* Provided records:
Here are some numbered points:
[-0.251 -1.292  0.144 -0.619  1.218 -0.553 -0.844  0.251  2.143  0.697
  0.644 -0.133  0.317  0.461 -0.381 -0.648 -0.977 -1.488 -0.733  1.033
 -0.631  1.364  0.560  0.727] 0
[-0.136  2.575  0.157 -0.123  0.383 -0.094  1.103  0.715 -0.137 -1.104
 -0.606 -0.840 -1.470 -0.680  0.282  0.359 -0.925  0.440 -0.606  0.105
  1.162  0.758 -0.637  0.752] 1
[ 0.010  0.372  0.710  0.739  0.948  0.829 -0.368 -1.596 -0.895  0.242
 -0.021 -0.392  0.736  0.518 -0.177 -1.329  0.682 -0.577  0.383  1.563
  0.647 -0.923  0.052  0.438] 2
[ 0.251 -0.942 -0.779 -1.615  0.644 -0.406 -0.139 -2.160 -0.920 -0.973
 -0.464 -0.245 -0.926 -0.423  0.370  0.307  0.107  0.210 -0.113  0.309
  0.668  1.922  0.554  1.027] 3
[-1.075  0.442 -0.308 -1.329  0.039 -0.550  0.892  1.695  0.997 -2.619
 -0.224 -0.560 -1.262 -1.077  0.428  0.442 -0.360 -0.779 -1.168 -2.274
 -1.414 -0.908 -2.138 -0.918] 4
[-2.078 -2.383 -2.204  0.413  0.159  0.836  0.318 -0.720 -0.816  0.860
  1.106  0.016 -0.916 -1.302 -0.033  0.718  1.054  1.129  0.019 -1.197
  1.222  1.349  0.071 -0.381] 5
[-0.719 -0.636 -1.324  0.301  1.367  0.314 -0.099 -1.582 -0.793 -0.167
  0.101 -1.501  1.211  0.154  0.330  0.414  0.382  1.597  1.157  1.334
  1.252  1.216 -0.245 -0.083] 6
[-0.202  0.073 -0.376 -0.017 -0.036 -1.058 -1.253 -0.908 -0.419  0.583
  1.280  0.326  0.380 -0.428 -0.014  0.165 -0.627  0.216 -0.559  0.473
  0.412  1.120 -0.395  2.108] 7
[-1.118 -0.028 -1.054  0.919  1.628  0.768  0.647 -0.025  0.098  0.491
  1.549 -1.312  0.442 -1.762  1.527  1.940  0.657  0.722 -0.315 -0.510
 -0.115  0.296  0.051  0.599] 8
[-0.647 -0.500  0.350 -0.860  0.308 -0.464 -0.063 -0.122 -0.352  0.614
  0.241  0.518 -0.165 -0.340  0.311 -0.147 -0.986 -0.864 -1.409 -0.113
 -1.102 -0.318 -1.218  0.145] 9
[-0.747  0.764  0.497  0.325  0.232 -0.571 -1.138 -0.204 -0.687 -0.155
 -0.268  0.419  0.066 -0.011  0.650  1.199 -0.004  0.449  0.215  1.331
 -0.142  0.100 -0.534 -0.676] 10
[-0.108  1.158  0.314  0.961  1.229  0.127  0.066 -0.696 -1.114  0.586
  1.429  0.509 -0.360 -1.024  1.505  1.664  0.474  0.106 -0.731  0.028
  0.752  0.675 -0.586 -0.030] 11
New points follow, each followed by the numbers of its five nearest points above, nearest first.
[-0.529 -0.189 -0.468 -0.918 -0.008 -1.565 -2.211 -0.019 -0.446 -3.165
 -0.541 -0.322 -0.398 -0.945  0.673  0.547 -0.617 -0.117  0.653  0.962
 -0.577 -0.053 -0.771 -0.486] 10 3 9 7 4
[ 0.582  0.871  0.946  0.726 -0.079  0.497  0.866 -0.657  0.298  0.568
  0.539 -0.226  1.420  0.765  0.208 -1.251  0.450 -0.367 -0.126  1.572
  2.130  0.205  0.282  0.696] 2 7 10 6 11
[-0.326  1.183 -0.424 -1.301  0.149 -0.174  0.331  1.477  0.839  0.080
 -0.676  0.313 -1.253  1.415  1.788  2.026  2.664 -0.263 -0.693 -0.188
 -0.537 -0.962 -1.016  0.342] 10 9 11 1 4
[-0.298 -1.240 -0.378  0.886 -0.295  0.910  0.673  0.585  0.267  0.310
 -0.336 -1.282  0.309  0.843  1.126  0.570  0.928  1.868  2.085  0.691
 -0.044  0.335  0.305 -1.040] 6 10 8 2 5
[ 1.301  0.157  1.517  1.470 -0.294  0.965  0.521  1.769  2.032  0.853
 -0.283 -0.008  0.726 -0.574 -1.149 -0.708 -0.041 -0.995  0.248 -0.023
 -0.360  0.069  0.901  0.277] 0 2 9 10 1
[ 1.762  0.274  1.260  0.787 -0.625 -0.240 -0.218  0.511  1.669  0.319
 -0.373 -0.859  0.781 -0.313 -1.459  0.387 -0.685 -0.254  0.374  2.661
  0.047  0.184  1.758  1.159] 0 2 10 7 1
[ 0.397  2.045  0.838 -0.509 -2.302 -2.011 -1.708  0.930  0.421 -1.342
  0.528  0.222 -1.441 -1.773  0.517  0.774 -1.425 -1.873 -2.307 -2.644
 -2.252 -1.579 -1.013 -0.613] 4 9 1 10 7
[ 0.723  0.118  0.792 -0.264  0.380 -0.564 -0.710  0.185  0.418 -1.324
 -2.371 -1.454  0.654  1.192  0.561  0.029 -0.851 -0.160  0.166  1.095
 -0.462 -0.220 -0.288 -0.326] 10 2 9 1 0
[ 0.640 -0.120  1.547  1.619 -0.592  0.310  0.120  1.136  1.019  1.637
  0.862  1.011 -1.024 -1.659 -2.528 -3.404 -0.418 -0.047  1.423  0.335
  0.349 -0.461  0.955 -3.639] 2 9 10 0 1
[-0.387 -0.313 -1.135 -0.894  0.329  0.219 -0.454 -1.885 -1.932 -1.964
 -1.244 -0.172 -0.538 -0.707 -0.223  0.407  0.016  0.098 -1.052 -1.678
  0.006 -0.592 -0.533 -1.326] 3 9 10 4 11
[-0.041 -0.441 -0.547 -1.009 -0.420 -1.268 -0.870  1.227  0.173 -0.664
 -0.838 -0.211  0.602 -0.230 -0.386 -0.013 -1.400 -0.089  1.180  0.982
 -0.770  0.749 -0.014  0.300] 10 9 0 7 3
[ 2.428  0.578  1.513  0.766 -2.177  1.038  1.399  0.057  0.419  0.769
 -0.281  0.829  0.444  2.492 -1.385 -1.587  0.296 -0.866 -0.199  0.325
  1.101 -1.638  0.116  1.229] 2 9 7 10 1
[-0.374 -0.735 -0.504 -1.410 -1.114 -0.271  0.891  1.008  0.929  1.327
 -1.060 -1.053 -1.699  0.057  1.775  1.776 -0.971 -1.158 -1.553  0.390
  0.165 -0.161 -0.784  0.572] 9 1 10 0 7
[ 0.209 -0.459  0.535 -0.660 -0.109 -0.193  0.598  0.734  1.152  0.066
  0.679  1.510  1.048  0.879 -1.202 -0.689 -0.222 -0.512  0.067  0.819
 -0.449  0.573  1.632  1.080] 0 7 9 2 10
[ 0.752  0.311  0.416  0.965  0.340  0.523  0.100  0.137 -0.123  0.575
 -0.676 -0.054  0.490  0.603  0.274  1.087  0.251  0.605 -0.103 -0.467
 -0.724  0.135 -0.079 -0.225] 10 11 9 2 8
[-0.562 -1.326 -2.069  0.569  0.136  1.108  0.211 -1.032 -1.924 -0.244
 -0.337  0.123 -0.147  0.187 -0.393 -0.188  0.426  0.813  2.183  0.307
  1.076  0.787  1.427 -0.608] 6 5 3 2 10
[-1.058  0.243  0.179  0.404  0.967  0.787 -0.016 -1.119 -1.053 -0.259
 -0.382 -0.909  1.277  0.656  1.183 -0.583  2.941  1.579  1.498  1.756
  1.530  0.543 -0.482 -0.613] 6 2 10 11 3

* What you need to do: Every record shown above must be echoed exactly.

* Solution:
Here are some numbered points:
[-0.251 -1.292  0.144 -0.619  1.218 -0.553 -0.844  0.251  2.143  0.697
  0.644 -0.133  0.317  0.461 -0.381 -0.648 -0.977 -1.488 -0.733  1.033
 -0.631  1.364  0.560  0.727] 0
[-0.136  2.575  0.157 -0.123  0.383 -0.094  1.103  0.715 -0.137 -1.104
 -0.606 -0.840 -1.470 -0.680  0.282  0.359 -0.925  0.440 -0.606  0.105
  1.162  0.758 -0.637  0.752] 1
[ 0.010  0.372  0.710  0.739  0.948  0.829 -0.368 -1.596 -0.895  0.242
 -0.021 -0.392  0.736  0.518 -0.177 -1.329  0.682 -0.577  0.383  1.563
  0.647 -0.923  0.052  0.438] 2
[ 0.251 -0.942 -0.779 -1.615  0.644 -0.406 -0.139 -2.160 -0.920 -0.973
 -0.464 -0.245 -0.926 -0.423  0.370  0.307  0.107  0.210 -0.113  0.309
  0.668  1.922  0.554  1.027] 3
[-1.075  0.442 -0.308 -1.329  0.039 -0.550  0.892  1.695  0.997 -2.619
 -0.224 -0.560 -1.262 -1.077  0.428  0.442 -0.360 -0.779 -1.168 -2.274
 -1.414 -0.908 -2.138 -0.918] 4
[-2.078 -2.383 -2.204  0.413  0.159  0.836  0.318 -0.720 -0.816  0.860
  1.106  0.016 -0.916 -1.302 -0.033  0.718  1.054  1.129  0.019 -1.197
  1.222  1.349  0.071 -0.381] 5
[-0.719 -0.636 -1.324  0.301  1.367  0.314 -0.099 -1.582 -0.793 -0.167
  0.101 -1.501  1.211  0.154  0.330  0.414  0.382  1.597  1.157  1.334
  1.252  1.216 -0.245 -0.083] 6
[-0.202  0.073 -0.376 -0.017 -0.036 -1.058 -1.253 -0.908 -0.419  0.583
  1.280  0.326  0.380 -0.428 -0.014  0.165 -0.627  0.216 -0.559  0.473
  0.412  1.120 -0.395  2.108] 7
[-1.118 -0.028 -1.054  0.919  1.628  0.768  0.647 -0.025  0.098  0.491
  1.549 -1.312  0.442 -1.762  1.527  1.940  0.657  0.722 -0.315 -0.510
 -0.115  0.296  0.051  0.599] 8
[-0.647 -0.500  0.350 -0.860  0.308 -0.464 -0.063 -0.122 -0.352  0.614
  0.241  0.518 -0.165 -0.340  0.311 -0.147 -0.986 -0.864 -1.409 -0.113
 -1.102 -0.318 -1.218  0.145] 9
[-0.747  0.764  0.497  0.325  0.232 -0.571 -1.138 -0.204 -0.687 -0.155
 -0.268  0.419  0.066 -0.011  0.650  1.199 -0.004  0.449  0.215  1.331
 -0.142  0.100 -0.534 -0.676] 10
[-0.108  1.158  0.314  0.961  1.229  0.127  0.066 -0.696 -1.114  0.586
  1.429  0.509 -0.360 -1.024  1.505  1.664  0.474  0.106 -0.731  0.028
  0.752  0.675 -0.586 -0.030] 11
New points follow, each followed by the numbers of its five nearest points above, nearest first.
[-0.529 -0.189 -0.468 -0.918 -0.008 -1.565 -2.211 -0.019 -0.446 -3.165
 -0.541 -0.322 -0.398 -0.945  0.673  0.547 -0.617 -0.117  0.653  0.962
 -0.577 -0.053 -0.771 -0.486] 10 3 9 7 4
[ 0.582  0.871  0.946  0.726 -0.079  0.497  0.866 -0.657  0.298  0.568
  0.539 -0.226  1.420  0.765  0.208 -1.251  0.450 -0.367 -0.126  1.572
  2.130  0.205  0.282  0.696] 2 7 10 6 11
[-0.326  1.183 -0.424 -1.301  0.149 -0.174  0.331  1.477  0.839  0.080
 -0.676  0.313 -1.253  1.415  1.788  2.026  2.664 -0.263 -0.693 -0.188
 -0.537 -0.962 -1.016  0.342] 10 9 11 1 4
[-0.298 -1.240 -0.378  0.886 -0.295  0.910  0.673  0.585  0.267  0.310
 -0.336 -1.282  0.309  0.843  1.126  0.570  0.928  1.868  2.085  0.691
 -0.044  0.335  0.305 -1.040] 6 10 8 2 5
[ 1.301  0.157  1.517  1.470 -0.294  0.965  0.521  1.769  2.032  0.853
 -0.283 -0.008  0.726 -0.574 -1.149 -0.708 -0.041 -0.995  0.248 -0.023
 -0.360  0.069  0.901  0.277] 0 2 9 10 1
[ 1.762  0.274  1.260  0.787 -0.625 -0.240 -0.218  0.511  1.669  0.319
 -0.373 -0.859  0.781 -0.313 -1.459  0.387 -0.685 -0.254  0.374  2.661
  0.047  0.184  1.758  1.159] 0 2 10 7 1
[ 0.397  2.045  0.838 -0.509 -2.302 -2.011 -1.708  0.930  0.421 -1.342
  0.528  0.222 -1.441 -1.773  0.517  0.774 -1.425 -1.873 -2.307 -2.644
 -2.252 -1.579 -1.013 -0.613] 4 9 1 10 7
[ 0.723  0.118  0.792 -0.264  0.380 -0.564 -0.710  0.185  0.418 -1.324
 -2.371 -1.454  0.654  1.192  0.561  0.029 -0.851 -0.160  0.166  1.095
 -0.462 -0.220 -0.288 -0.326] 10 2 9 1 0
[ 0.640 -0.120  1.547  1.619 -0.592  0.310  0.120  1.136  1.019  1.637
  0.862  1.011 -1.024 -1.659 -2.528 -3.404 -0.418 -0.047  1.423  0.335
  0.349 -0.461  0.955 -3.639] 2 9 10 0 1
[-0.387 -0.313 -1.135 -0.894  0.329  0.219 -0.454 -1.885 -1.932 -1.964
 -1.244 -0.172 -0.538 -0.707 -0.223  0.407  0.016  0.098 -1.052 -1.678
  0.006 -0.592 -0.533 -1.326] 3 9 10 4 11
[-0.041 -0.441 -0.547 -1.009 -0.420 -1.268 -0.870  1.227  0.173 -0.664
 -0.838 -0.211  0.602 -0.230 -0.386 -0.013 -1.400 -0.089  1.180  0.982
 -0.770  0.749 -0.014  0.300] 10 9 0 7 3
[ 2.428  0.578  1.513  0.766 -2.177  1.038  1.399  0.057  0.419  0.769
 -0.281  0.829  0.444  2.492 -1.385 -1.587  0.296 -0.866 -0.199  0.325
  1.101 -1.638  0.116  1.229] 2 9 7 10 1
[-0.374 -0.735 -0.504 -1.410 -1.114 -0.271  0.891  1.008  0.929  1.327
 -1.060 -1.053 -1.699  0.057  1.775  1.776 -0.971 -1.158 -1.553  0.390
  0.165 -0.161 -0.784  0.572] 9 1 10 0 7
[ 0.209 -0.459  0.535 -0.660 -0.109 -0.193  0.598  0.734  1.152  0.066
  0.679  1.510  1.048  0.879 -1.202 -0.689 -0.222 -0.512  0.067  0.819
 -0.449  0.573  1.632  1.080] 0 7 9 2 10
[ 0.752  0.311  0.416  0.965  0.340  0.523  0.100  0.137 -0.123  0.575
 -0.676 -0.054  0.490  0.603  0.274  1.087  0.251  0.605 -0.103 -0.467
 -0.724  0.135 -0.079 -0.225] 10 11 9 2 8
[-0.562 -1.326 -2.069  0.569  0.136  1.108  0.211 -1.032 -1.924 -0.244
 -0.337  0.123 -0.147  0.187 -0.393 -0.188  0.426  0.813  2.183  0.307
  1.076  0.787  1.427 -0.608] 6 5 3 2 10
[-1.058  0.243  0.179  0.404  0.967  0.787 -0.016 -1.119 -1.053 -0.259
 -0.382 -0.909  1.277  0.656  1.183 -0.583  2.941  1.579  1.498  1.756
  1.530  0.543 -0.482 -0.613] 6 2 10 11 3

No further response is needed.